═══ DATA SUPPLIED ═══
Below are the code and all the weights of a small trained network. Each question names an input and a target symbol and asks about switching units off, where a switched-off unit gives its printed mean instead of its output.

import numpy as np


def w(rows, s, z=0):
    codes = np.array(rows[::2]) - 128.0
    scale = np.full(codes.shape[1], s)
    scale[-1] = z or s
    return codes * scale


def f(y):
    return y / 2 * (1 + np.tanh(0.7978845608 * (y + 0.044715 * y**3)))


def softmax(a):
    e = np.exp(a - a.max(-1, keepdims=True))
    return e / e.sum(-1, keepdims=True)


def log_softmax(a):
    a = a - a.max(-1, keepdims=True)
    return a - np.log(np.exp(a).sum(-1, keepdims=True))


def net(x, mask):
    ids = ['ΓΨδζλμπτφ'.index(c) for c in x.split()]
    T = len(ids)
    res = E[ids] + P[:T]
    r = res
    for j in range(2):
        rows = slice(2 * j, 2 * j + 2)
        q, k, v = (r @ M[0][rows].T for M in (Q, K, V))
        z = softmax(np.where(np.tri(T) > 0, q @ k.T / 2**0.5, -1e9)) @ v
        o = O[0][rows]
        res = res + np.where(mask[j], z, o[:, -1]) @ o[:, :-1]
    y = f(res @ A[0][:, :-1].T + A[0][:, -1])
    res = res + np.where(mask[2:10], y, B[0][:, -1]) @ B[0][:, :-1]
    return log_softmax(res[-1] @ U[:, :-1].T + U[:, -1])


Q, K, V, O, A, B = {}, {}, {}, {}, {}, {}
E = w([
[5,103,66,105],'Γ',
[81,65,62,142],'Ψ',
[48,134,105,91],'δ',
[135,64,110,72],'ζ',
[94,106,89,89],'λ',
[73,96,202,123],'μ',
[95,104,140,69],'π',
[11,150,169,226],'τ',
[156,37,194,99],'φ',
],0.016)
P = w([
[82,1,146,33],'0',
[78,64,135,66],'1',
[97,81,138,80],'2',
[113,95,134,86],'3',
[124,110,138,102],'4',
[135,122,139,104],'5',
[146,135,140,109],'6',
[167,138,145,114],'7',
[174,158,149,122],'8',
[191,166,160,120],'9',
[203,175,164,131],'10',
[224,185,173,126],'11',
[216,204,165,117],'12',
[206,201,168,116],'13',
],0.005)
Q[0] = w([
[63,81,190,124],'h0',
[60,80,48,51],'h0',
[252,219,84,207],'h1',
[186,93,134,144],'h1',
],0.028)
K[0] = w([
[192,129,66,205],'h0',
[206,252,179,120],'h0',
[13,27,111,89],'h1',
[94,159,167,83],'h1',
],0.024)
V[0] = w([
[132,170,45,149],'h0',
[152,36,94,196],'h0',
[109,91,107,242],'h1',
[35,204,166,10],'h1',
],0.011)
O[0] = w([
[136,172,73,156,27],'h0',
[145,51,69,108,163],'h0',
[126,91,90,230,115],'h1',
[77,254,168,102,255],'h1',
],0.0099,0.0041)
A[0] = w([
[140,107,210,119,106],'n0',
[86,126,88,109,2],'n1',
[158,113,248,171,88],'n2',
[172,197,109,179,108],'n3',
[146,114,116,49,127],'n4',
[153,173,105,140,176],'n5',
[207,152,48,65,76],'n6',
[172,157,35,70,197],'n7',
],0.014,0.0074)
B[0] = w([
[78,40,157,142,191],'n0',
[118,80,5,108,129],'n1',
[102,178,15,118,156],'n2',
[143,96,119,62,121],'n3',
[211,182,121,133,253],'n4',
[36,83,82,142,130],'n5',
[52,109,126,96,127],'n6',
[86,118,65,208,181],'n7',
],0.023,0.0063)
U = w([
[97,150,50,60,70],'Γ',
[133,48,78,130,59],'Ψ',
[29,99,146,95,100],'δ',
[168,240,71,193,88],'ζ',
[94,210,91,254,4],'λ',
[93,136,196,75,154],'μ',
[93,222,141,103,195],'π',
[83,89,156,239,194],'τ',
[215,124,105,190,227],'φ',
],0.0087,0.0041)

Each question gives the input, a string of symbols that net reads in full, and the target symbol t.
═══
═══ DATA SUPPLIED ═══
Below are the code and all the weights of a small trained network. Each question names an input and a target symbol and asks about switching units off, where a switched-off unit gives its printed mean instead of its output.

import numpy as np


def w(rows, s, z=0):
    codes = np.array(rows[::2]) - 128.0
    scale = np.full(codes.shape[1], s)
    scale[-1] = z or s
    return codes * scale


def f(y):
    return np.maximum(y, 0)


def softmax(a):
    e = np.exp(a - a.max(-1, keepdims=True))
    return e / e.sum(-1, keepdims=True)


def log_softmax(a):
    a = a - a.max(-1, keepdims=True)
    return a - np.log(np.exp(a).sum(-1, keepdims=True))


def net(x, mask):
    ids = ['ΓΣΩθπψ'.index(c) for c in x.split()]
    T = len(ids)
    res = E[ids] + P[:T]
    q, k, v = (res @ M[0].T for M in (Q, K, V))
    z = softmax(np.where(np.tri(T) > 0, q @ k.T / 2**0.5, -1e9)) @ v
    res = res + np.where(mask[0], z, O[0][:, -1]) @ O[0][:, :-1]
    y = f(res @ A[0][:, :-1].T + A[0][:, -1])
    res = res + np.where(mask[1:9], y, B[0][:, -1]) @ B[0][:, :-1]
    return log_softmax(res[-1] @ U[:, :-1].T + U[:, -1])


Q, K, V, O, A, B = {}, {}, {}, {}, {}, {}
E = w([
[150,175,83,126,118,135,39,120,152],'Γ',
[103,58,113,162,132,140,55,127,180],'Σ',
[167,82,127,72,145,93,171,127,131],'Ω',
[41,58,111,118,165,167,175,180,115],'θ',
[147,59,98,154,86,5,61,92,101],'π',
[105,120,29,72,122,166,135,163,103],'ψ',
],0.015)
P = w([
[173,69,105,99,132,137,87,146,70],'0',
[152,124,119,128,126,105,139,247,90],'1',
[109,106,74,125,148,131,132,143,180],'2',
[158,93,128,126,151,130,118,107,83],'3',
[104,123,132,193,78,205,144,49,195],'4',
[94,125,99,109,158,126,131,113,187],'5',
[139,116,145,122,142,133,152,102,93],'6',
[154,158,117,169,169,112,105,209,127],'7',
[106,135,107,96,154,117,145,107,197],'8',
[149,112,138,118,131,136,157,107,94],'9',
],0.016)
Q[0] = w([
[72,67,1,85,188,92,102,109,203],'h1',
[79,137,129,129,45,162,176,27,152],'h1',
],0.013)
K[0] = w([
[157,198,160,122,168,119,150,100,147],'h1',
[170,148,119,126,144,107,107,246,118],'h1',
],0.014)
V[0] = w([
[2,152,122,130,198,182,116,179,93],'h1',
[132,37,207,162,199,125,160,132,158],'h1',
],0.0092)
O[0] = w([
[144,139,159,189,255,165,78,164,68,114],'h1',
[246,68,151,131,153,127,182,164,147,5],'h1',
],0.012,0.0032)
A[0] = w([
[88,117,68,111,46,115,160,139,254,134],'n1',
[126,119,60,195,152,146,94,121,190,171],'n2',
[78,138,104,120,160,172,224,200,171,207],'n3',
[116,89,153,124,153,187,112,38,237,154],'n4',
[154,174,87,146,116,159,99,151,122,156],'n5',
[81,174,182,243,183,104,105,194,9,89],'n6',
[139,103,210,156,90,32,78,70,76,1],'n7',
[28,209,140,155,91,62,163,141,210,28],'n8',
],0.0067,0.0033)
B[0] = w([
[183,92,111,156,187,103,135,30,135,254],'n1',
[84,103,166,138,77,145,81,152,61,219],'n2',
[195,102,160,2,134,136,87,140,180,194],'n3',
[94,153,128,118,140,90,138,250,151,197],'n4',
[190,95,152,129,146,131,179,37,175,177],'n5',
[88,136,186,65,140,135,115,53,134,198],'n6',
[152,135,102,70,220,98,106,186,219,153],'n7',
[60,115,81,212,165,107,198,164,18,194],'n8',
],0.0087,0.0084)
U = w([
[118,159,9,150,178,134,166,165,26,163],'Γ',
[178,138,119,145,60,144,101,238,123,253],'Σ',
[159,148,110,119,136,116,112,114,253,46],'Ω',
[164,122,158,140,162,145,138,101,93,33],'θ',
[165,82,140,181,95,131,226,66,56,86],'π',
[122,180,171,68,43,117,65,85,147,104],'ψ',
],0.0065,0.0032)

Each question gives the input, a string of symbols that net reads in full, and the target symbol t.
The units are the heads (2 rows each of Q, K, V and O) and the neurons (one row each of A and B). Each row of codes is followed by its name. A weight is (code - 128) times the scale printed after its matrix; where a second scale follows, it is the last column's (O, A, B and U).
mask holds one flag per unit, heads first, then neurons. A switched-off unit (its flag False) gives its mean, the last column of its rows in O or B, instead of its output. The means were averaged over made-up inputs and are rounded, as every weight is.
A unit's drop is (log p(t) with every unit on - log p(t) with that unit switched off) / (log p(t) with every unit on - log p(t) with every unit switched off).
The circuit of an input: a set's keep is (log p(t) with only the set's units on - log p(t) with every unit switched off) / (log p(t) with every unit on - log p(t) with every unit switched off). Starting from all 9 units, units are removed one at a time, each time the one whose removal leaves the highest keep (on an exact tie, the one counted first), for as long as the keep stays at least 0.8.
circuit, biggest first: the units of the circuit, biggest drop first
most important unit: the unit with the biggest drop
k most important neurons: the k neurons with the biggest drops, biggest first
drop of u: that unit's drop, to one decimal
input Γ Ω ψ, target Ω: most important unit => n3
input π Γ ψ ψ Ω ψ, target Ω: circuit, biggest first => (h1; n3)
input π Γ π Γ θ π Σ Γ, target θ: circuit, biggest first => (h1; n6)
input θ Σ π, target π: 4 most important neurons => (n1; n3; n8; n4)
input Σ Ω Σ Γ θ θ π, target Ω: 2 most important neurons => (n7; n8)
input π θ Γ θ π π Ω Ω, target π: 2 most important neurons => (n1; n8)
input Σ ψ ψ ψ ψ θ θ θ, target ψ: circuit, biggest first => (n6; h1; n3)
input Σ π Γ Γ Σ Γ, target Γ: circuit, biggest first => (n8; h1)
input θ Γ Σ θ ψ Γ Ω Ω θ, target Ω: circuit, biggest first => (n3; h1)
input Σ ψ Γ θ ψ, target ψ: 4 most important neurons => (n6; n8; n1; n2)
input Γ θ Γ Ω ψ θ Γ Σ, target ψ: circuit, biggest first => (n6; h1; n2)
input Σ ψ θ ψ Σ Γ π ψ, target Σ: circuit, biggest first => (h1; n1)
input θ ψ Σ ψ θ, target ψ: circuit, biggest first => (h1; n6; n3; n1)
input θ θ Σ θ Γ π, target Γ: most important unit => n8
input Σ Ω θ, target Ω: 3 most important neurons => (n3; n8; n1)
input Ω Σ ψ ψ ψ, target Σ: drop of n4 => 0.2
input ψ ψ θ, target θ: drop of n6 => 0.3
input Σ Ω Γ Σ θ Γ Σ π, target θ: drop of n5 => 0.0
═══
═══ DATA SUPPLIED ═══
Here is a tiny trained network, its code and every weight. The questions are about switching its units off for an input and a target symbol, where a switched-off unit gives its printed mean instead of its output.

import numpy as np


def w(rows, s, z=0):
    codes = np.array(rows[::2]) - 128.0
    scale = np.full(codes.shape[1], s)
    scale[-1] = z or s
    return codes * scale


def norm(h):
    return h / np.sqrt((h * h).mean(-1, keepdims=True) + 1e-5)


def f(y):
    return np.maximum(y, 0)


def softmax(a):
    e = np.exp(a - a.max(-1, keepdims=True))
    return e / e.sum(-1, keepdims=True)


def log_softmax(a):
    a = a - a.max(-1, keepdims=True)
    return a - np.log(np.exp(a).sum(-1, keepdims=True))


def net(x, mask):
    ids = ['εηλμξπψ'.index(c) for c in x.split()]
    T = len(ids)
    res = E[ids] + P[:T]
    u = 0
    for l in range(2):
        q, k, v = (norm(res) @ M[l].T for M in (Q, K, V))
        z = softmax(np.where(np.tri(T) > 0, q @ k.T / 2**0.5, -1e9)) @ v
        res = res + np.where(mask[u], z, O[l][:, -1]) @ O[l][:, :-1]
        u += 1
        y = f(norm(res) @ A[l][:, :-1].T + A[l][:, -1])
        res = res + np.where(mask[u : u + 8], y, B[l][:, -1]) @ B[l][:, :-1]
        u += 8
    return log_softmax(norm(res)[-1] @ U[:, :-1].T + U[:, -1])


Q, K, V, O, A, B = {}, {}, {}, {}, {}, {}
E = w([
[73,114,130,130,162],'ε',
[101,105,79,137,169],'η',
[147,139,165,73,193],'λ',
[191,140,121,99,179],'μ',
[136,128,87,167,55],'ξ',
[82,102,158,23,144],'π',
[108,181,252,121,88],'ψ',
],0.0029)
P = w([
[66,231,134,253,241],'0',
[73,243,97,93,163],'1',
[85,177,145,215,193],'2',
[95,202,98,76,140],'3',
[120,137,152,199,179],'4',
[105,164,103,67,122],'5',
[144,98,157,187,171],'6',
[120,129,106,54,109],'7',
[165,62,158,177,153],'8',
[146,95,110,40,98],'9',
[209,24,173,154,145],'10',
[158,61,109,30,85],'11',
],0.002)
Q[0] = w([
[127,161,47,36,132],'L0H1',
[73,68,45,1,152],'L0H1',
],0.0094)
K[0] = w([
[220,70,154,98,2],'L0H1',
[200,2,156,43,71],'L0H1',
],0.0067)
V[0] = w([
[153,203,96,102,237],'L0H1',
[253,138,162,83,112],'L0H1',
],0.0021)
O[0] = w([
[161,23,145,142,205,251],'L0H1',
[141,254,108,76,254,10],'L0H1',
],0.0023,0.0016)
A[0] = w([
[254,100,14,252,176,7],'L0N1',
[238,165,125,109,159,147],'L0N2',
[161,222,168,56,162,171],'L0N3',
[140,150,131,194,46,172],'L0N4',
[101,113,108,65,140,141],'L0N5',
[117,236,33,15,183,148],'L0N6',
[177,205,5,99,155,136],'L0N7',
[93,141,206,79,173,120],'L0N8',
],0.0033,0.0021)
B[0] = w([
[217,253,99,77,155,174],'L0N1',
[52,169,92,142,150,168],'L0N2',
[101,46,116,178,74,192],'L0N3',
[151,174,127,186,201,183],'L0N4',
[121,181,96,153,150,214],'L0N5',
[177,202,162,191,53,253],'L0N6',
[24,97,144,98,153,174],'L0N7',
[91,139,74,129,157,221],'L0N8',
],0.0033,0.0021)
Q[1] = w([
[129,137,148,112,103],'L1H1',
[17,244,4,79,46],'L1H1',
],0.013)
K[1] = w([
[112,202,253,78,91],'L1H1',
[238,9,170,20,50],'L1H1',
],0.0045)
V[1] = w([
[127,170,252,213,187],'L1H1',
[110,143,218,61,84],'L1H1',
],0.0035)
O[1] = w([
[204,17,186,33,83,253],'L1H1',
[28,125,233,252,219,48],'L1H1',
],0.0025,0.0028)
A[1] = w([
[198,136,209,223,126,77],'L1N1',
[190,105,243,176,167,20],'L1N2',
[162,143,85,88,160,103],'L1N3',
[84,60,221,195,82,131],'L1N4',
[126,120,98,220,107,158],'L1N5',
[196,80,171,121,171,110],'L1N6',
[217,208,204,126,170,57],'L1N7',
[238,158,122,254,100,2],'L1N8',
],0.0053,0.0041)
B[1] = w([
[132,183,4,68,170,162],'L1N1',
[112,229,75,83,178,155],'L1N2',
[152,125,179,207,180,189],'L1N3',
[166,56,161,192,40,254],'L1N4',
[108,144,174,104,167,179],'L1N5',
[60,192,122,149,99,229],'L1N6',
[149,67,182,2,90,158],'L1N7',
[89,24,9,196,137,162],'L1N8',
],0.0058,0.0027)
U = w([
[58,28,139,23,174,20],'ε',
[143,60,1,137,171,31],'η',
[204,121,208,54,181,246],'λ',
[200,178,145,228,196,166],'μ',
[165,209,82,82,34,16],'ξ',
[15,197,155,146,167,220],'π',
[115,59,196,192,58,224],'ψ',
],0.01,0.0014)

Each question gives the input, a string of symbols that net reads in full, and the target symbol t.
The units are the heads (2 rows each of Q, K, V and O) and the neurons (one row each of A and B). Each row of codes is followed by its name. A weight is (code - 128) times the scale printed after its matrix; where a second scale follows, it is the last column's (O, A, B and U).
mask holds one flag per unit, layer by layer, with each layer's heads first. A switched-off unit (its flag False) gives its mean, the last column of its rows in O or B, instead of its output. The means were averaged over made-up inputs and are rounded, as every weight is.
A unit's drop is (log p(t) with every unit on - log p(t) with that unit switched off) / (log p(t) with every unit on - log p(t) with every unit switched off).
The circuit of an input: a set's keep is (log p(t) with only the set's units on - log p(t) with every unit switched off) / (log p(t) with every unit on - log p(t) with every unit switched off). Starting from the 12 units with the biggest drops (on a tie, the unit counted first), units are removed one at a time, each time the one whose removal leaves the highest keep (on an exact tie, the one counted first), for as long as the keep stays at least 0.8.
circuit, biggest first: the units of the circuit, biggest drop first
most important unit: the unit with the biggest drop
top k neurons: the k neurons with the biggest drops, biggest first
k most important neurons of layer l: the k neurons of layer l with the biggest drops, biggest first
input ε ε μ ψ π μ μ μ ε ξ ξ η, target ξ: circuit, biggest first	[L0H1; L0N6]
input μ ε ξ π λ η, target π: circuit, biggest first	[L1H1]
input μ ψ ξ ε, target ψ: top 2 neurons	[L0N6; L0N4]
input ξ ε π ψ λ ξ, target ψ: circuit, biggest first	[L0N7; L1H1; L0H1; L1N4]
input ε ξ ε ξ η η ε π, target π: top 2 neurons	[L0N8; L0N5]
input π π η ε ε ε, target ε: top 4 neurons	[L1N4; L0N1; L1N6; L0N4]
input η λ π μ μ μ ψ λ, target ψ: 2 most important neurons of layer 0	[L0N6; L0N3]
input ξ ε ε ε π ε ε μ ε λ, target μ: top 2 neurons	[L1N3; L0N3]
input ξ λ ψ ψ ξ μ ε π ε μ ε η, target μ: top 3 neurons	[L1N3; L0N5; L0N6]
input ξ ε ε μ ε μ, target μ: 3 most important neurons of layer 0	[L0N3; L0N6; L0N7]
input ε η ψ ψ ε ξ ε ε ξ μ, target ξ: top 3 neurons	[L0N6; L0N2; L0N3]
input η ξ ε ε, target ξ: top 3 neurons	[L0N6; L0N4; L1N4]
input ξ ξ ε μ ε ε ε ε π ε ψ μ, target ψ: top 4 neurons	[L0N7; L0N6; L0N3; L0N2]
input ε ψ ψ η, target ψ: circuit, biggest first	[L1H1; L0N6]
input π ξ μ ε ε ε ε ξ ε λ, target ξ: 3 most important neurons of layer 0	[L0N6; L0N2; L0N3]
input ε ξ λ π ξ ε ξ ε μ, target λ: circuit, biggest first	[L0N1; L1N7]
═══
→ **EXERCISE BRIEF**
List the lines of the records where "split" occurs.

→ **WRITTEN SOLUTION**
    ids = ['ΓΨδζλμπτφ'.index(c) for c in x.split()]
    ids = ['ΓΣΩθπψ'.index(c) for c in x.split()]
    ids = ['εηλμξπψ'.index(c) for c in x.split()]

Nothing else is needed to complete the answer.